(Records for processing):
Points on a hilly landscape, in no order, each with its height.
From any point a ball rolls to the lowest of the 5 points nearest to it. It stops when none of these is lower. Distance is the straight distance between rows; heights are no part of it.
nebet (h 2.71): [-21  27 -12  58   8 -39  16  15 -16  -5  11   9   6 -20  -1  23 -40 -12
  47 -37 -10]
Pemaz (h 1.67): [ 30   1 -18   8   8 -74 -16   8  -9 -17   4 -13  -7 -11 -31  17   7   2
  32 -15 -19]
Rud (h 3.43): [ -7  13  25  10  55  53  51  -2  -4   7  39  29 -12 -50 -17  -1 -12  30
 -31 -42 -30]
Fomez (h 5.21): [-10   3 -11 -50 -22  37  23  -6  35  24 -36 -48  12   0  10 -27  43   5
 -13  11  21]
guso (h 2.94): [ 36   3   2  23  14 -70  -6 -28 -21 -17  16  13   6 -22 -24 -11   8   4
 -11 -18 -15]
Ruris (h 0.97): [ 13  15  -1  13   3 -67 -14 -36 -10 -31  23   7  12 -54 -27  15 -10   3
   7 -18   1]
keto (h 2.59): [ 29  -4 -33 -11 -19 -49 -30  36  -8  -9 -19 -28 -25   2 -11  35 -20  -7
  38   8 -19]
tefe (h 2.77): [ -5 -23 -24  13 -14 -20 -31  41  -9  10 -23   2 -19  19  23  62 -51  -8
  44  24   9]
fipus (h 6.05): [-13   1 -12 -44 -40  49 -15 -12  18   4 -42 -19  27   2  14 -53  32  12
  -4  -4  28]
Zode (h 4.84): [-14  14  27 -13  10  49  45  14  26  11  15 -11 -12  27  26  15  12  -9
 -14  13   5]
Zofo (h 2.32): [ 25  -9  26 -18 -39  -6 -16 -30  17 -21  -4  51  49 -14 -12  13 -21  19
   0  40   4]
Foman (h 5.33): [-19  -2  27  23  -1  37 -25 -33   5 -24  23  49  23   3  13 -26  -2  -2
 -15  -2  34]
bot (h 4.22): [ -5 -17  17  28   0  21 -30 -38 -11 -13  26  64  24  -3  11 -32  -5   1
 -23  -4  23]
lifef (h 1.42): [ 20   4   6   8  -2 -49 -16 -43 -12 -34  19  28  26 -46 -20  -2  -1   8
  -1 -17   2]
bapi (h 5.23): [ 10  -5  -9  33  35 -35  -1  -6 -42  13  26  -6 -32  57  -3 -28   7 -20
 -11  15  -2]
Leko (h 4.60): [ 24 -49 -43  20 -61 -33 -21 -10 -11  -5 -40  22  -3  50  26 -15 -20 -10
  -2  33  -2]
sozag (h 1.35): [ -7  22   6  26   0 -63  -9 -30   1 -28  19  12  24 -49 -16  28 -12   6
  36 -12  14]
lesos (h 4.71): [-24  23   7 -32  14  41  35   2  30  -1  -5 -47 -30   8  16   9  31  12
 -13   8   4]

(The task):
Your task is to quote all of the data word for word.

(Answer box):
Points on a hilly landscape, in no order, each with its height.
From any point a ball rolls to the lowest of the 5 points nearest to it. It stops when none of these is lower. Distance is the straight distance between rows; heights are no part of it.
nebet (h 2.71): [-21  27 -12  58   8 -39  16  15 -16  -5  11   9   6 -20  -1  23 -40 -12
  47 -37 -10]
Pemaz (h 1.67): [ 30   1 -18   8   8 -74 -16   8  -9 -17   4 -13  -7 -11 -31  17   7   2
  32 -15 -19]
Rud (h 3.43): [ -7  13  25  10  55  53  51  -2  -4   7  39  29 -12 -50 -17  -1 -12  30
 -31 -42 -30]
Fomez (h 5.21): [-10   3 -11 -50 -22  37  23  -6  35  24 -36 -48  12   0  10 -27  43   5
 -13  11  21]
guso (h 2.94): [ 36   3   2  23  14 -70  -6 -28 -21 -17  16  13   6 -22 -24 -11   8   4
 -11 -18 -15]
Ruris (h 0.97): [ 13  15  -1  13   3 -67 -14 -36 -10 -31  23   7  12 -54 -27  15 -10   3
   7 -18   1]
keto (h 2.59): [ 29  -4 -33 -11 -19 -49 -30  36  -8  -9 -19 -28 -25   2 -11  35 -20  -7
  38   8 -19]
tefe (h 2.77): [ -5 -23 -24  13 -14 -20 -31  41  -9  10 -23   2 -19  19  23  62 -51  -8
  44  24   9]
fipus (h 6.05): [-13   1 -12 -44 -40  49 -15 -12  18   4 -42 -19  27   2  14 -53  32  12
  -4  -4  28]
Zode (h 4.84): [-14  14  27 -13  10  49  45  14  26  11  15 -11 -12  27  26  15  12  -9
 -14  13   5]
Zofo (h 2.32): [ 25  -9  26 -18 -39  -6 -16 -30  17 -21  -4  51  49 -14 -12  13 -21  19
   0  40   4]
Foman (h 5.33): [-19  -2  27  23  -1  37 -25 -33   5 -24  23  49  23   3  13 -26  -2  -2
 -15  -2  34]
bot (h 4.22): [ -5 -17  17  28   0  21 -30 -38 -11 -13  26  64  24  -3  11 -32  -5   1
 -23  -4  23]
lifef (h 1.42): [ 20   4   6   8  -2 -49 -16 -43 -12 -34  19  28  26 -46 -20  -2  -1   8
  -1 -17   2]
bapi (h 5.23): [ 10  -5  -9  33  35 -35  -1  -6 -42  13  26  -6 -32  57  -3 -28   7 -20
 -11  15  -2]
Leko (h 4.60): [ 24 -49 -43  20 -61 -33 -21 -10 -11  -5 -40  22  -3  50  26 -15 -20 -10
  -2  33  -2]
sozag (h 1.35): [ -7  22   6  26   0 -63  -9 -30   1 -28  19  12  24 -49 -16  28 -12   6
  36 -12  14]
lesos (h 4.71): [-24  23   7 -32  14  41  35   2  30  -1  -5 -47 -30   8  16   9  31  12
 -13   8   4]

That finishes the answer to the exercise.